*** SOURCE MATERIAL

Below are the code and all the weights of a small trained network. Each question names an input and a target symbol and asks about switching units off, where a switched-off unit gives its printed mean instead of its output.

import numpy as np


def w(rows, s, z=0):
    codes = np.array(rows[::2]) - 128.0
    scale = np.full(codes.shape[1], s)
    scale[-1] = z or s
    return codes * scale


def f(y):
    return y / 2 * (1 + np.tanh(0.7978845608 * (y + 0.044715 * y**3)))


def softmax(a):
    e = np.exp(a - a.max(-1, keepdims=True))
    return e / e.sum(-1, keepdims=True)


def log_softmax(a):
    a = a - a.max(-1, keepdims=True)
    return a - np.log(np.exp(a).sum(-1, keepdims=True))


def net(x, mask):
    ids = ['ΔΘΞΦΩλσ'.index(c) for c in x.split()]
    T = len(ids)
    res = E[ids] + P[:T]
    u = 0
    for l in range(3):
        q, k, v = (res @ M[l].T for M in (Q, K, V))
        z = softmax(np.where(np.tri(T) > 0, q @ k.T / 3**0.5, -1e9)) @ v
        res = res + np.where(mask[u], z, O[l][:, -1]) @ O[l][:, :-1]
        u += 1
        y = f(res @ A[l][:, :-1].T + A[l][:, -1])
        res = res + np.where(mask[u : u + 8], y, B[l][:, -1]) @ B[l][:, :-1]
        u += 8
    return log_softmax(res[-1] @ U[:, :-1].T + U[:, -1])


Q, K, V, O, A, B = {}, {}, {}, {}, {}, {}
E = w([
[129,85,75],'Δ',
[182,161,43],'Θ',
[6,169,137],'Ξ',
[112,213,148],'Φ',
[164,94,109],'Ω',
[173,251,143],'λ',
[186,67,128],'σ',
],0.017)
P = w([
[134,138,6],'0',
[94,155,72],'1',
[108,155,79],'2',
[106,154,104],'3',
[116,148,118],'4',
[116,143,137],'5',
[125,138,151],'6',
[127,135,166],'7',
[125,127,176],'8',
[129,121,186],'9',
],0.012)
Q[0] = w([
[127,30,129],'0.h0',
[62,230,90],'0.h0',
[218,95,2],'0.h0',
],0.012)
K[0] = w([
[92,127,95],'0.h0',
[170,115,164],'0.h0',
[132,140,5],'0.h0',
],0.024)
V[0] = w([
[187,161,189],'0.h0',
[8,138,82],'0.h0',
[145,22,157],'0.h0',
],0.011)
O[0] = w([
[67,150,42,91],'0.h0',
[113,94,223,195],'0.h0',
[255,225,150,2],'0.h0',
],0.0076,0.0097)
A[0] = w([
[196,16,16,80],'0.n0',
[138,117,154,4],'0.n1',
[137,231,102,74],'0.n2',
[80,199,62,168],'0.n3',
[2,160,176,1],'0.n4',
[204,131,240,204],'0.n5',
[47,137,232,200],'0.n6',
[126,190,229,168],'0.n7',
],0.0084,0.0041)
B[0] = w([
[174,147,161,155],'0.n0',
[103,145,129,118],'0.n1',
[92,118,208,138],'0.n2',
[88,88,115,195],'0.n3',
[162,155,156,233],'0.n4',
[24,132,49,163],'0.n5',
[223,144,104,255],'0.n6',
[176,255,77,155],'0.n7',
],0.0097,0.011)
Q[1] = w([
[126,107,87],'1.h0',
[96,169,6],'1.h0',
[132,173,2],'1.h0',
],0.0068)
K[1] = w([
[149,133,161],'1.h0',
[148,175,252],'1.h0',
[124,165,170],'1.h0',
],0.011)
V[1] = w([
[106,158,57],'1.h0',
[109,140,253],'1.h0',
[93,152,194],'1.h0',
],0.0066)
O[1] = w([
[72,144,7,182],'1.h0',
[150,26,254,10],'1.h0',
[94,50,111,45],'1.h0',
],0.0064,0.0011)
A[1] = w([
[113,135,83,103],'1.n0',
[126,116,119,159],'1.n1',
[1,141,141,100],'1.n2',
[157,94,178,84],'1.n3',
[94,97,150,212],'1.n4',
[115,72,154,162],'1.n5',
[118,137,58,253],'1.n6',
[123,143,101,132],'1.n7',
],0.011,0.0059)
B[1] = w([
[152,71,189,149],'1.n0',
[127,93,115,145],'1.n1',
[121,159,255,208],'1.n2',
[119,151,189,127],'1.n3',
[143,103,66,182],'1.n4',
[205,143,98,156],'1.n5',
[197,68,182,255],'1.n6',
[153,110,146,147],'1.n7',
],0.0078,0.0077)
Q[2] = w([
[198,43,134],'2.h0',
[59,111,151],'2.h0',
[143,116,6],'2.h0',
],0.02)
K[2] = w([
[194,17,218],'2.h0',
[51,184,197],'2.h0',
[255,152,167],'2.h0',
],0.014)
V[2] = w([
[122,35,59],'2.h0',
[140,164,10],'2.h0',
[162,223,84],'2.h0',
],0.012)
O[2] = w([
[203,61,100,88],'2.h0',
[151,2,185,5],'2.h0',
[109,77,243,79],'2.h0',
],0.0078,0.012)
A[2] = w([
[151,74,211,9],'2.n0',
[159,82,25,28],'2.n1',
[116,190,39,165],'2.n2',
[63,136,175,91],'2.n3',
[128,85,64,254],'2.n4',
[92,184,179,112],'2.n5',
[101,45,99,113],'2.n6',
[187,70,3,253],'2.n7',
],0.011,0.0072)
B[2] = w([
[174,124,12,148],'2.n0',
[128,193,77,161],'2.n1',
[141,54,121,250],'2.n2',
[113,168,58,152],'2.n3',
[113,170,211,174],'2.n4',
[158,77,89,195],'2.n5',
[209,188,113,154],'2.n6',
[85,142,163,220],'2.n7',
],0.011,0.021)
U = w([
[205,198,83,57],'Δ',
[1,67,212,253],'Θ',
[126,62,171,207],'Ξ',
[201,82,81,51],'Φ',
[33,183,98,111],'Ω',
[98,216,140,71],'λ',
[92,51,50,122],'σ',
],0.0081,0.013)

Each question gives the input, a string of symbols that net reads in full, and the target symbol t.
The units are the heads (3 rows each of Q, K, V and O) and the neurons (one row each of A and B). Each row of codes is followed by its name. A weight is (code - 128) times the scale printed after its matrix; where a second scale follows, it is the last column's (O, A, B and U).
mask holds one flag per unit, layer by layer, with each layer's heads first. A switched-off unit (its flag False) gives its mean, the last column of its rows in O or B, instead of its output. The means were averaged over made-up inputs and are rounded, as every weight is.
A unit's drop is (log p(t) with every unit on - log p(t) with that unit switched off) / (log p(t) with every unit on - log p(t) with every unit switched off).
The circuit of an input: a set's keep is (log p(t) with only the set's units on - log p(t) with every unit switched off) / (log p(t) with every unit on - log p(t) with every unit switched off). Starting from the 12 units with the biggest drops (on a tie, the unit counted first), units are removed one at a time, each time the one whose removal leaves the highest keep (on an exact tie, the one counted first), for as long as the keep stays at least 0.8.
units of the circuit, in order: the units of the circuit, biggest drop first
top k neurons: the k neurons with the biggest drops, biggest first
k most important neurons of layer l: the k neurons of layer l with the biggest drops, biggest first
input σ Ξ Ω, target Φ: units of the circuit, in order : [0.h0 2.h0 2.n0]
input Ξ Φ σ, target σ: units of the circuit, in order : [0.h0 2.h0 0.n5 2.n2]
input Ξ λ Ω, target σ: units of the circuit, in order : [0.h0 1.h0 2.h0 2.n2]
input Ξ Φ λ λ Φ Φ σ, target σ: top 3 neurons : [0.n5 0.n6 0.n4]
input Ω Ω Φ, target Θ: units of the circuit, in order : [2.h0]
input Ω Ξ Δ, target Ξ: units of the circuit, in order : [0.h0 2.h0]
input Ω σ Ξ Θ λ σ Θ, target Ξ: units of the circuit, in order : [0.h0 2.h0 1.h0]
input Δ Ω Ξ Δ Φ σ Ω λ Ξ, target σ: units of the circuit, in order : [0.h0 2.h0 0.n3 1.h0]
input Ξ λ Φ, target σ: top 3 neurons : [0.n6 2.n2 2.n7]
input Δ Δ Ω Ξ Φ Θ Ω Δ Θ Ξ, target Δ: units of the circuit, in order : [0.n6 0.n7]
input Ξ Ξ Φ Ξ Θ, target σ: units of the circuit, in order : [0.h0 2.h0 1.h0 2.n2]
input Δ Ξ Δ Ξ, target Δ: units of the circuit, in order : [0.h0 0.n6 0.n7]
input λ Δ σ λ Δ Ξ Ξ σ Φ, target Ω: 2 most important neurons of layer 1 : [1.n6 1.n2]
input Ξ Φ Φ, target Θ: top 2 neurons : [1.n6 0.n6]
input Θ λ σ Δ λ, target Ω: top 3 neurons : [0.n2 0.n6 1.n2]
input Δ λ Θ Φ Φ Θ, target Θ: top 2 neurons : [0.n6 0.n0]
input Ξ Ξ Ω Ω λ Δ Ω, target σ: top neuron : [0.n4]
input λ Φ Ω Ω Ξ, target Ξ: 2 most important neurons of layer 2 : [2.n7 2.n1]
input Φ Δ Θ Θ λ Δ, target λ: top 3 neurons : [2.n7 2.n1 0.n5]
input σ λ Δ Θ Ω Ω, target Φ: top 2 neurons : [1.n2 2.n0]
input Φ Φ Φ λ σ Ξ σ, target λ: most important neuron of layer 1 : [1.n2]
input Δ σ Ξ λ Δ Ξ σ Δ σ Ω, target Θ: top 3 neurons : [0.n6 0.n5 0.n0]
input Ξ Δ Θ, target σ: units of the circuit, in order : [0.h0 1.h0 2.h0 2.n2]
input Ω Ξ Ξ λ Ω Θ Θ Φ σ Φ, target Ω: 2 most important neurons of layer 2 : [2.n3 2.n2]
input λ Ξ Δ Ξ Δ Ξ λ Δ, target Ω: 4 most important neurons of layer 2 : [2.n7 2.n1 2.n4 2.n5]
input λ λ Ξ Ξ σ Ω Ω Θ λ Θ, target Ω: 3 most important neurons of layer 2 : [2.n1 2.n7 2.n4]
input σ Δ Ω Θ, target Φ: units of the circuit, in order : [2.h0]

******

*TASK*
Copy the records above exactly, beginning at the line that contains "input Ξ Φ σ, target" and stopping after the line that contains "input Δ Ω Ξ".

*SOLUTION FOR THIS PROBLEM*
input Ξ Φ σ, target σ: units of the circuit, in order : [0.h0 2.h0 0.n5 2.n2]
input Ξ λ Ω, target σ: units of the circuit, in order : [0.h0 1.h0 2.h0 2.n2]
input Ξ Φ λ λ Φ Φ σ, target σ: top 3 neurons : [0.n5 0.n6 0.n4]
input Ω Ω Φ, target Θ: units of the circuit, in order : [2.h0]
input Ω Ξ Δ, target Ξ: units of the circuit, in order : [0.h0 2.h0]
input Ω σ Ξ Θ λ σ Θ, target Ξ: units of the circuit, in order : [0.h0 2.h0 1.h0]
input Δ Ω Ξ Δ Φ σ Ω λ Ξ, target σ: units of the circuit, in order : [0.h0 2.h0 0.n3 1.h0]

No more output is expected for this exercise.